SOURCE RECORDS:
+++

Each row below holds a small network's activations on one input, seen along a few directions.
Each table varies a few parts of the input and shows all the possible inputs, shuffled.
A made-up example of a description, with smaller parts first: one of 4 places along a line, together with either a single point or one of 9 places along a line or (one of 2 separate values, together with one of 5 places around a ring).
Shared parts are said once, and a part with two or three values counts as separate values.

Other details of the inputs vary at random and push rows far along three fixed directions, the same in every table; ignore that.

Table:
row 1: [-37 -20  25 -13 -22 -22  34  -7   5 -23 -29]
row 2: [-39 -22  18 -22 -20 -34  33   2  -9  -3 -22]
row 3: [-36 -15  20 -10   0 -36  34  -2  -3 -15 -20]
row 4: [-38  63 -74 -40  41  23 -34 -15 -57 -18  19]
row 5: [-37  15  16  -4 -13 -35  11   3  21  15 -19]
row 6: [-16   8  10  -2   3 -23  11  -5   9   4  -3]
row 7: [ 20 -56 -38 -72  63  41 -26 -27 -93 -32 -16]
row 8: [ 24 -34   5  10  -3  38  20  21 -27 -33  23]
row 9: [ 28 -36   8  16  -7  32  29  32 -35 -14  27]
row 10: [-21 -25  11 -22  10 -12  38   7 -32 -28 -14]
row 11: [-16  31 -37  28 -27  47  36  40 -61  -8  49]
row 12: [ 11 -16  19  24 -36  24  33  24   3 -14   5]
row 13: [ 16 -26  13  21 -35  25  26  12  -7  -9   5]
row 14: [ -4  38  27  42 -22 -26  -1   7  69  -1   8]
row 15: [ 21   4   5  51 -33  19 -13   9  33  23  21]
row 16: [ 17  65 -15   9  24 -14 -72 -30  63  38  -5]
row 17: [ 36 -35  -1  15 -23  39  16  15 -19 -12  13]
row 18: [ 56  20 -48  -6  63  24 -71 -25  -9  32  26]
row 19: [ -6 -42   9   0  -3 -12  15   2 -35  -7 -19]
row 20: [ 48  26 -41  37  31  27 -88 -28  33  47  21]
row 21: [ 77 -14 -46  15  45  61 -56 -10 -25   1  38]
row 22: [-17 -46 -17 -78  60 -19  -8 -36 -80 -24 -51]
row 23: [ -6  -7  17   2 -20  -3  41  23  -6 -10   0]
row 24: [  7 -21  20  34 -30  13  33  17   6 -21  16]
row 25: [-34 -12  21 -24 -17 -28  34  -3  -9   1 -26]
row 26: [  1  12  -4  -6   4   6   0   3  11 -14  -2]
row 27: [-76  -2  34 -42 -18 -47  29  -4  13 -26 -35]
row 28: [-51  63  14 -31  12 -66 -22 -28  66   0 -36]
row 29: [-11  12   6 -18  -7 -10   6  -2  20 -13  -5]
row 30: [ 29 -37   2  39  -8  30  16  11 -12 -24  19]
row 31: [ 29  -5 -32 -17  65   1 -48 -26 -30   4  -4]
row 32: [ 23  -3 -58 -62  85  21 -73 -53 -48  -3 -14]
row 33: [-17  46  31  13 -36 -21  11  18  55  33   7]
row 34: [-18  -8  10   4  -6 -22  -5  -8  12  -9 -22]
row 35: [-17 -34  10 -17  -2 -12  28  -6 -28  -5 -23]
row 36: [-56  32  31 -28  -8 -72  22  -7  35  -4 -37]
row 37: [ 39 -32   0  27 -20  33  25  22 -30   2  23]
row 38: [-13   0   8  -4  -2 -22  14  -1   6   3 -11]
row 39: [ 32 -21   6  13 -15  34  24  32 -25  -2  28]
row 40: [ 27   9   2  54 -30  10 -12  13  28  46  25]
row 41: [ 34  28   6  56 -17  26  -9  21  46   6  36]
row 42: [ -8  91  11  17 -18 -41 -26  -1  98  54  14]
row 43: [ 35 -35   3  15 -22  30  25  21 -28   6  14]
row 44: [-26  45 -41 -59  75 -26 -88 -56  18  21 -33]
row 45: [ 50  59  -9  53 -10  22 -42  10  57  63  35]
row 46: [-46  39   5 -60  22 -36 -13 -20  24 -13 -25]
row 47: [-28 -36  14 -29  -5 -11  27   8 -37  -9 -14]
row 48: [ 33 -39  -2  30 -15  37  18  14 -21 -22  14]
row 49: [ 23   0   4  58 -26   7  -9  12  27  39  20]
row 50: [-42 -23  21 -18 -25 -24  29   2   5 -22 -22]
Description of these inputs: one of 2 separate values, together with either a single point or (one of 4 places along a line, together with one of 6 places along a line).
The inputs of row 50 and row 2 match in every part but the choice among 2 separate values. If row 32 is changed in the same way as row 50 into row 2, which row does it become?
Answer: row 37
The inputs of row 6 and row 24 match in every part but the choice among 2 separate values. If row 10 is changed in the same way as row 6 into row 24, which row does it become?
Answer: row 41
Change only the choice among 2 separate values in row 46. List by row number the other rows that result.
Answer: row 39
Change only the place on the line of 6 in row 33. List by row number the other rows that result.
Answer: row 22, row 25, row 35, row 43, row 45

Table:
row 51: [-19 -62  10 -73  37 -24  17 -23 -50 -37 -47]
row 52: [ -9  -5 -71 -68  80  18 -49 -40 -91 -12 -15]
row 53: [-38  77 -15 -25  44 -44 -60 -39  63   7 -18]
row 54: [-69  66 -23 -46  20 -36 -27 -28  15   8 -16]
row 55: [-51 -53  27 -46  17 -52  27 -25 -22 -39 -58]
row 56: [-21  81  -5  -5   9 -25 -23   1  47  33  14]
row 57: [-45 -40  46  19 -59 -16  92  30  -3 -69 -12]
row 58: [-44  97 -20 -44  32 -37 -52 -28  52  29  -4]
row 59: [ 57  -5   7  72 -23  19 -26   6  47  22  22]
row 60: [-27  37 -23 -36  43 -19 -43 -34  20 -17 -18]
row 61: [ 97 -44 -46  15  48  88 -31   9 -71 -16  45]
row 62: [-48 -32  42  21 -68 -24  69  27  -4  -7 -14]
row 63: [-21 -97   3 -60  30  -6  22 -29 -76 -61 -56]
row 64: [-19  39  -2   6  -1  -9 -22 -12  47 -16   2]
row 65: [-16  50  18  75 -72  -1  36  41  48  22  39]
row 66: [ -6  37   8  -8   3 -32 -19  -9  35  44 -10]
row 67: [-34 -13  47   2 -55  -8  76  33  16 -51  -2]
row 68: [-25  58   0  16   1 -46 -37 -15  54  62  -5]
row 69: [ -8  33  12  -5  -4 -27 -12   0  38  43  -5]
row 70: [ 38 -72   0  36 -30  68  47  31 -56 -64  21]
row 71: [ -7  53   1 -15  13 -30 -39 -19  50  56  -9]
row 72: [ 54  26 -26  39  -2  49 -17  23  -4  26  53]
row 73: [-53   7  42  -1 -65 -17  84  41   7 -27  -1]
row 74: [ 93 -16 -51  10  49  84 -51   2 -42  -4  44]
row 75: [ 55 -66  20  30 -18  31  31  22 -21 -10  13]
row 76: [-16  22 -73 -70  86  14 -70 -51 -66   2 -16]
row 77: [  9  -9 -33 -39  35  31  -8  -1 -61 -12   8]
row 78: [-51 -51  13 -64  26 -44   8 -37 -24 -44 -60]
row 79: [ -9  38   5  -9   2 -27 -26 -12  40  44  -5]
row 80: [-20  89   9  -1   3 -39 -29 -12  93  22   5]
row 81: [ 47  42  11  64 -39  38  -2  32  62  12  49]
row 82: [ 76  21 -47  47  29  61 -69  -9   7   8  42]
row 83: [ -1 -29 -54 -64  77   6 -56 -50 -80  14 -31]
row 84: [ 44 -31  41  55 -41  12  32  32  25  10  20]
row 85: [-47 -21  43   0 -67 -12 103  48 -23 -44  -2]
row 86: [-81  -9  -5 -59   5 -29  43  -5 -54 -40 -33]
row 87: [ 14   1  49  65 -69  -9  51  48  40  36  25]
row 88: [ 71 -35 -66  28  37  86 -32  11 -98   4  49]
row 89: [-48  -7   3 -79  33 -33  19 -21 -27 -51 -41]
row 90: [  51 -102   15   45  -26   43   42   21  -49  -35    7]
row 91: [ 44 -56  10  30 -26  32  38  30 -41   9  20]
row 92: [ 52  -1 -22  60  -8  32 -31   8  -2  53  34]
row 93: [ 65  30   9  54 -13  24 -42   6  73  48  29]
row 94: [-57  57  -6 -36  21 -63 -38 -35  40  46 -34]
row 95: [-36 -74  34 -66   9 -36  54 -13 -49 -52 -57]
row 96: [-46  15  87  32 -88 -58  68  31 100  -1 -15]
row 97: [ 62  24 -37  54  10  35 -67  -5  10  69  34]
row 98: [ 46 -71  13  43 -25  37  20  17 -20 -20   8]
The inputs of row 92 and row 94 match in every part but one. If row 65 is changed in the same way as row 92 into row 94, which row does it become?
Answer: row 86
The inputs of row 74 and row 67 match in every part but one. If row 51 is changed in the same way as row 74 into row 67, which row does it become?
Answer: row 96
What is each input in this table made of?
Answer: one of 2 separate values, together with one of 4 places along a line, together with one of 6 places along a line
A walk changes only the place on the line of 4. It starts at row 83 and steps to row 71. List the rest of the walk in order.
Answer: row 93, row 63
Change only the place on the line of 6 in row 98. List by row number the other rows that result.
Answer: row 55, row 59, row 63, row 78, row 90
A walk changes only the place on the line of 4. It starts at row 57 and steps to row 80. List the rest of the walk in order.
Answer: row 72, row 65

+++

WHAT THIS TASK INVOLVES:
Only the lines above that hold "does" are wanted. Show every one of them.

SOLVED PROBLEM:
The inputs of row 50 and row 2 match in every part but the choice among 2 separate values. If row 32 is changed in the same way as row 50 into row 2, which row does it become?
The inputs of row 6 and row 24 match in every part but the choice among 2 separate values. If row 10 is changed in the same way as row 6 into row 24, which row does it become?
The inputs of row 92 and row 94 match in every part but one. If row 65 is changed in the same way as row 92 into row 94, which row does it become?
The inputs of row 74 and row 67 match in every part but one. If row 51 is changed in the same way as row 74 into row 67, which row does it become?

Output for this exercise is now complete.